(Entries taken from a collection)
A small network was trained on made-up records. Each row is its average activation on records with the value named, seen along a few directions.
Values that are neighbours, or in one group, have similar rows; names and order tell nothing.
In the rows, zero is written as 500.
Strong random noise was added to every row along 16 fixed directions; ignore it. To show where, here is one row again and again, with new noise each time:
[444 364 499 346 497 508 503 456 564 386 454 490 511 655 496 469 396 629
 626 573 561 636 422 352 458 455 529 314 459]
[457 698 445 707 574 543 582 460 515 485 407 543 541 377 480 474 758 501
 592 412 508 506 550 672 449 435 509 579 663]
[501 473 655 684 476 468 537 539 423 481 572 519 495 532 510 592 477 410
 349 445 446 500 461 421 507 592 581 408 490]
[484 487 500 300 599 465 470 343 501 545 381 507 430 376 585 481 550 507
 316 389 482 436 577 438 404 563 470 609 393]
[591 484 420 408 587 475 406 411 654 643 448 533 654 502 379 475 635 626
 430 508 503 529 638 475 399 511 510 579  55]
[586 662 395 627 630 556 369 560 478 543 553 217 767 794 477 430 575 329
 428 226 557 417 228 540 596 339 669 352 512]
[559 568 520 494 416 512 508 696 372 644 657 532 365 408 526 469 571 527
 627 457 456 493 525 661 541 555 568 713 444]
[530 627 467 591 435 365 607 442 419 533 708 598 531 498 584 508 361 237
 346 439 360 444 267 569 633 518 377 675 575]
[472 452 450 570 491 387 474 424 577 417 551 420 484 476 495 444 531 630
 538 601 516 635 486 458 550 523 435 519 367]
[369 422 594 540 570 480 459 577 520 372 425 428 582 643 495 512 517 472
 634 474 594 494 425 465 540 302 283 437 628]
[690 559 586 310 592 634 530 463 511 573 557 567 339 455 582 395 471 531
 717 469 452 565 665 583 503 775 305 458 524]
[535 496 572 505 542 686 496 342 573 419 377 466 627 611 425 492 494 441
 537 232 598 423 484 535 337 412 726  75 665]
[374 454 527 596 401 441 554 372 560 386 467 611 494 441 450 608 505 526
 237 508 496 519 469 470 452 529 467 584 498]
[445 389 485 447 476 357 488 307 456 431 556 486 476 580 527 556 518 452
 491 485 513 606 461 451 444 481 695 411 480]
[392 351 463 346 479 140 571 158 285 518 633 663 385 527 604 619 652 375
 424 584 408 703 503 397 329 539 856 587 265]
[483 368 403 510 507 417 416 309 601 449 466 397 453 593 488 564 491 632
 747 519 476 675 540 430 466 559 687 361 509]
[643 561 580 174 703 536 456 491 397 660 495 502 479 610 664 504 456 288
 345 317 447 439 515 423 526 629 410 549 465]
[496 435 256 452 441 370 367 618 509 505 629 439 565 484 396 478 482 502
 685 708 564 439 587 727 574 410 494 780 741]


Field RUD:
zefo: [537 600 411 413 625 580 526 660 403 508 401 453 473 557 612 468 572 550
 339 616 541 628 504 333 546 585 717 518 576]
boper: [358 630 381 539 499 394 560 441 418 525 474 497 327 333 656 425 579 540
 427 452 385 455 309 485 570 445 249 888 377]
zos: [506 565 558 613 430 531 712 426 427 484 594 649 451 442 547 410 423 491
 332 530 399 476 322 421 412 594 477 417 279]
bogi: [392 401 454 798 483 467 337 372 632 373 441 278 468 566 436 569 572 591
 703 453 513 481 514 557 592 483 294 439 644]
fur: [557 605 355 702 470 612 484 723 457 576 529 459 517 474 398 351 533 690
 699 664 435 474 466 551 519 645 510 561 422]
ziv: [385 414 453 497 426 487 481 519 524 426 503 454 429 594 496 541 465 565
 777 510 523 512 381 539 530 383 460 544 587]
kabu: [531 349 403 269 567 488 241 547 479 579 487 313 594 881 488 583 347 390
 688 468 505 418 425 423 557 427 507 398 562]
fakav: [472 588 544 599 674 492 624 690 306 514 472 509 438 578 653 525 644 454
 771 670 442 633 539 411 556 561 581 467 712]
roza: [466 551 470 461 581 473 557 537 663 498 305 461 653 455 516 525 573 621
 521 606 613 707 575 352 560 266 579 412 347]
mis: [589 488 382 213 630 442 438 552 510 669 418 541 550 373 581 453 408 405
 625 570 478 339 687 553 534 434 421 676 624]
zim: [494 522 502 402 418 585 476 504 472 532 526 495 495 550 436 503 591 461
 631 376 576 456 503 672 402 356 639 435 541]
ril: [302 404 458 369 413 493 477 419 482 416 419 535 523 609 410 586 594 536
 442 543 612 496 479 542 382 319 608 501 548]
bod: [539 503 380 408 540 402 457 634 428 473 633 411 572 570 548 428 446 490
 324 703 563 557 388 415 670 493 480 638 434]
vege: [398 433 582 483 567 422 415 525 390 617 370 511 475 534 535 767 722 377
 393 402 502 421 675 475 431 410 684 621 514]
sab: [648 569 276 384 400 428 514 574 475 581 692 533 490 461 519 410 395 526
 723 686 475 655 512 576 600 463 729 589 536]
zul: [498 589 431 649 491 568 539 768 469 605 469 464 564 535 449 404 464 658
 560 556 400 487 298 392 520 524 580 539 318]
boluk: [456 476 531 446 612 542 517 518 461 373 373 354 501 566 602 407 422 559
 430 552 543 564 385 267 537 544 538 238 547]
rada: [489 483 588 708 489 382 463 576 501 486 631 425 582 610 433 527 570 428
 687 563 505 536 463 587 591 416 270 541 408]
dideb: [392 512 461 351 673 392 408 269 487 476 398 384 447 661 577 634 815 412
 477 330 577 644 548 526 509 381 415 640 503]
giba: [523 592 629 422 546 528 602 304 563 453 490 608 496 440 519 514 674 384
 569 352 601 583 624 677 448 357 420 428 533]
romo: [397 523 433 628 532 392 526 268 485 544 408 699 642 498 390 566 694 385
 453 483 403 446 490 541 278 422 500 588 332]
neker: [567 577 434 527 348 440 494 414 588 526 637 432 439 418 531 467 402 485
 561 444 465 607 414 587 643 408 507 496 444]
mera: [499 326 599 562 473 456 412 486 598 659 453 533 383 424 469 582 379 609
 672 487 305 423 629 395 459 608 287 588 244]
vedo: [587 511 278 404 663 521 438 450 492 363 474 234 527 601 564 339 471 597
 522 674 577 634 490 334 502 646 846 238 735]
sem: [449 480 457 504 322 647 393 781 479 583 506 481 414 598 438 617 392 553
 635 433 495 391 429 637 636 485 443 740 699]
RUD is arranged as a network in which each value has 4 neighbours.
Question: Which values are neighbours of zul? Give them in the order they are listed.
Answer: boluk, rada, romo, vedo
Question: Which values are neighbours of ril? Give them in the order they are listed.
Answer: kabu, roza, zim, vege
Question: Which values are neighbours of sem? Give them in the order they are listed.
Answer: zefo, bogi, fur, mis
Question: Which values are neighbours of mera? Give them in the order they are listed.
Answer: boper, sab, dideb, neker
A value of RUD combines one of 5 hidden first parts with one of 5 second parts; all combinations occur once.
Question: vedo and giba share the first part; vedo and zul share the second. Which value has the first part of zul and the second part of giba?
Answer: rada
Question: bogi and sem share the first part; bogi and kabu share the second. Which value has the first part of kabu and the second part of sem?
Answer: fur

--

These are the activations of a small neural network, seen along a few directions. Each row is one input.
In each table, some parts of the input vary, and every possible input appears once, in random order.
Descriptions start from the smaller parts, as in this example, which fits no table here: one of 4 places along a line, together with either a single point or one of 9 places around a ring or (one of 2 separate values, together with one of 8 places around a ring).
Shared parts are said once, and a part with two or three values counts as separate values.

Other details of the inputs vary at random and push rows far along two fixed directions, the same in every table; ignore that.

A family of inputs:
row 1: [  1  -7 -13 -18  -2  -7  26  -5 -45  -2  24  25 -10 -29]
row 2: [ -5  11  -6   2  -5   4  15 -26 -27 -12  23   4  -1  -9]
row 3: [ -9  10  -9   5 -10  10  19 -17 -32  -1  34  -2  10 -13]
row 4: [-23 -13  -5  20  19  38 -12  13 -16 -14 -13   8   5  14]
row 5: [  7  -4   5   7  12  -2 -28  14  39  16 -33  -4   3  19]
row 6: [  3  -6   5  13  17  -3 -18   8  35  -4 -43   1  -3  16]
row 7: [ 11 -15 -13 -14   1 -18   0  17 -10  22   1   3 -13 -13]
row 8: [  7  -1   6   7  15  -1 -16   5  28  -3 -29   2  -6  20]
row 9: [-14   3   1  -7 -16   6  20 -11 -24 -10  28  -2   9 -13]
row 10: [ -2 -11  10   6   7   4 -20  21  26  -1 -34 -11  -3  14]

▸ Directions
Your answer should be the exact lines above from the one with "703 453 513 481 514 557 592 483 294 439 644]" through the one with "771 670 442 633 539 411 556 561 581 467 712]", both included, and nothing besides.

▸ Problem solution
 703 453 513 481 514 557 592 483 294 439 644]
fur: [557 605 355 702 470 612 484 723 457 576 529 459 517 474 398 351 533 690
 699 664 435 474 466 551 519 645 510 561 422]
ziv: [385 414 453 497 426 487 481 519 524 426 503 454 429 594 496 541 465 565
 777 510 523 512 381 539 530 383 460 544 587]
kabu: [531 349 403 269 567 488 241 547 479 579 487 313 594 881 488 583 347 390
 688 468 505 418 425 423 557 427 507 398 562]
fakav: [472 588 544 599 674 492 624 690 306 514 472 509 438 578 653 525 644 454
 771 670 442 633 539 411 556 561 581 467 712]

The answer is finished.